The rows of a group lie close to one hidden flat surface of 5 dimensions, which passes through zero. Surfaces can cross.
In the rows, 128 means zero.
Known rows, each followed by its group:
[116 132 149 145 116 137 133 148 135 108 111]  k_273
[191  98  78 127 140 140 144 141 156 139 121]  k_30
[105 140 154  97 132 112 119 102 145  94 107]  k_273
[112 125 110 141 116 114 124 146 106 131 103]  k_870
[127 143  81 121 129  85 107 154 112 124 117]  k_273
[157 115 130 138 118 154 148 143 135 127 131]  k_273
[ 94 139 133 124 129 166  61  92  98 100 130]  k_870
[164 133 101 150 126 113 127 155 127 122  92]  k_870
[139 122  80 112 113 128 107 171 117  91 112]  k_273
[188 141 156  31 147 106 132  54 140  90 134]  k_870
[132 122 126 133 136 132 135 123 149 136 124]  k_383
[145  97 101 130 108 147 138 146 101 134 116]  k_30
[ 88 111 130 137 122 156 115 144 158  98 110]  k_383
[ 82 123 143 132 129 153 111 116 123 126 150]  k_870
[118 133 150 124 123 149 127 137 154  94 129]  k_870
[168 143 148  96 109 113 133 146 126  66  88]  k_383
[120 118 132 131 106 120 147 123  65 170 143]  k_30
[155 133 144 139 126 128 143 123 120 137 123]  k_30
[180 109 117 114 133 136 156 137 178 104 103]  k_383
[ 83  93  85 149 123 174  92 122  95 150 139]  k_30
[166 145  45 107 137  66 112 171 112 127 115]  k_273
[128 122 116 114 116 134 124 144 120 106 126]  k_383
[150 114 104 105 123 134 122 122  93 137 147]  k_383
[182 109 112 124 138 136 155 117 136 161 148]  k_273
[ 86 114 155 132 119 135 163 148 155 134 151]  k_870
[ 73 144  80  57 169  69 105 136 196  89 157]  k_30
[118 158 163 145 127  98 139 143 150 111 109]  k_383
[172 154 153 132 152 105 150 105 158 150 140]  k_30

New rows. What belongs after each?
[108 131  81  93 140  99  88 116 108 117 129]  k_273
[143 129 135 132 124 144 127 144 155  90  98]  k_30
[108 130 157 108 132 154 114 106 141 101 144]  k_870
[147 134 134 132 146 153 120 105 141 142 164]  k_870
[151 144 120 107 118 104 125 127  74 146 152]  k_383
[ 83 202 194 153 116  61 122 147 101 124 123]  k_383
[124 117  89 130 128  90 131 122  77 176 114]  k_870
[119 132 147 157 129 166 123 152 162 108 143]  k_870
[149 124 120  93 107 139 110 131  86  92 122]  k_383
[150 102 103 120 143 151 122  91 113 166 146]  k_383
[123 141 155 199 116 125 156 165 125 168 129]  k_273
[144 138 101 121 126 100 141 148  88 173 176]  k_383
[182 144 110  88 110  74 116 142 106  62  36]  k_870
[205 136  94 163 144 116 139 146 138 155 118]  k_870
[136 145 165 154 128 142 124 117 134 123 118]  k_30
[111 115 102 107 125 106 138 126  91 163 153]  k_30
[104 121 126 121 117 151 103 120 103 112 124]  k_383
[126 100  69 116 133 156  99 116  91 157 167]  k_273
[168 123 133  81 137  91 166 102 133 141 134]  k_870
[ 97 107  64  89 146 116 111 140 153 120 150]  k_30
[145 129 101 121 149 118 108  83  91 171 146]  k_870
[154 121 111 140 144 127 135 107 124 177 153]  k_30
[ 57 138 117 101 136 100 109 118 110 138 162]  k_30
[100 102  89 119 127 132 117 127 101 153 149]  k_30
[101 192  98 129 153   4 101 148 123 135  91]  k_273
[151 145 103  99 172 110 117 138 245  69 119]  k_30
[138 131 133 108 156 146 115  64 125 166 187]  k_870
[133 126 106 136 125 128 122 146 116 132 131]  k_273
[164 149 125 141 152 169  76  90 130 120 149]  k_870
[130 135  87 200 157 181  67 103 100 200 182]  k_870
[141 137  91 139 134  88 167 183 136 177 183]  k_383
[183  81 129  92 129 194 149  96 142 123 154]  k_273
[ 97 108 113 102 105  64 162 148  88 144  87]  k_870
[103 125 106 161 140 144 105 114 101 180 159]  k_870
[124 106  93 112 118 121 137 137  97 150 137]  k_30
[121  78  68 106 123 182 102 117  89 140 163]  k_383
[106 116 108 130 124 139 117 133 112 146 151]  k_383
[138 103  87  78 135 146 106 100 118 114 143]  k_273
[ 60 117 150  69 128 128  92  53  76 126 154]  k_870
[167 170 205 150 133 117 146 113 150 117 113]  k_30
[119 140  64 144 117  99  99 186  98 123 117]  k_273
[ 86 164 173 117 133 104 116 118 143  98 131]  k_30
[ 97 160 172 138 129 112  95  74  76 144 125]  k_383
[134 103  97 118 117 122 139 140 102 144 131]  k_30
[114 121 103 111 130 133 104 122 112 122 136]  k_273
[135 138 124 149 129 154  98 128 131 112 126]  k_870
[ 80 127 142 145 139 175  98 102 125 145 175]  k_870
[ 80 146 140 151 120 111 134 179 158 112 126]  k_383
[139 138 117 107 149 113 127 136 189  96 120]  k_30
[186  92  99 166 124 187 129 139 134 132 104]  k_30
[215 136 141 195 171 167 135  83 168 192 142]  k_30
[ 89 130 157 159 112 156 106 109  86 141 128]  k_30
[147 133 115 103 123 103 116 116 102 112  95]  k_870
[122 131  76 114 122 114  97 155 105 103 121]  k_273
[158 119 108  92 119 105 152 168 159  81 100]  k_30
[177 118 142 154 112 146 150 130 113 142 111]  k_30
[146 119  81 115 135 126 116 132 109 140 143]  k_273
[113 114  51  83 164 105 114 135 183 122 153]  k_30
[165 123  85 152 112  71 164 189 115 142  68]  k_870
[ 83  96 158  73 125  90 199 103 129 172 168]  k_870
[119 120 153  44 123  91 147  81 111 112 125]  k_870
[102 135 137 199 114 177 111 196 164  90 114]  k_870
[105 116 157  94 121 115 162 126 144 117 137]  k_870
[110 117 149  94 134 148 117  84 135 106 130]  k_273
[167  84  85 157 116 185 123 147 125 127 102]  k_30
[136 152 184 133 114 112 156 157 172  72  80]  k_273
[121 109 111 144 119 157 117 132 109 134 125]  k_30
[ 98 133 144 119 115 118 125 130 108 118 128]  k_30
[ 82 122 143 104 122 127 116 104 106 122 134]  k_870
________________________
# WHAT THE TASK ASKS
Where a line of the entries contains the word "group", copy that line.

# EXPECTED ANSWER
The rows of a group lie close to one hidden flat surface of 5 dimensions, which passes through zero. Surfaces can cross.
Known rows, each followed by its group:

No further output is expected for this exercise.